# Information shown

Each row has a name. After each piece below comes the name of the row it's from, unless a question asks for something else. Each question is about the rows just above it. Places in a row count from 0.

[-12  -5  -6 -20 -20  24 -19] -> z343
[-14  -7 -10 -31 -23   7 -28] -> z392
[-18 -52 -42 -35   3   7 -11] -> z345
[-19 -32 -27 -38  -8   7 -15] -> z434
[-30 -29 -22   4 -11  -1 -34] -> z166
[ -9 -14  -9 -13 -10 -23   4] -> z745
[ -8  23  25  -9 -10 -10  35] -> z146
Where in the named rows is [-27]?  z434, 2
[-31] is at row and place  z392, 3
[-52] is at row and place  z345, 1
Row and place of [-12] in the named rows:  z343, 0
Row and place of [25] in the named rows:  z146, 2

# Prompt
Take the entries above and transcribe them in full.

# Reply
Each row has a name. After each piece below comes the name of the row it's from, unless a question asks for something else. Each question is about the rows just above it. Places in a row count from 0.

[-12  -5  -6 -20 -20  24 -19] -> z343
[-14  -7 -10 -31 -23   7 -28] -> z392
[-18 -52 -42 -35   3   7 -11] -> z345
[-19 -32 -27 -38  -8   7 -15] -> z434
[-30 -29 -22   4 -11  -1 -34] -> z166
[ -9 -14  -9 -13 -10 -23   4] -> z745
[ -8  23  25  -9 -10 -10  35] -> z146
Where in the named rows is [-27]?  z434, 2
[-31] is at row and place  z392, 3
[-52] is at row and place  z345, 1
Row and place of [-12] in the named rows:  z343, 0
Row and place of [25] in the named rows:  z146, 2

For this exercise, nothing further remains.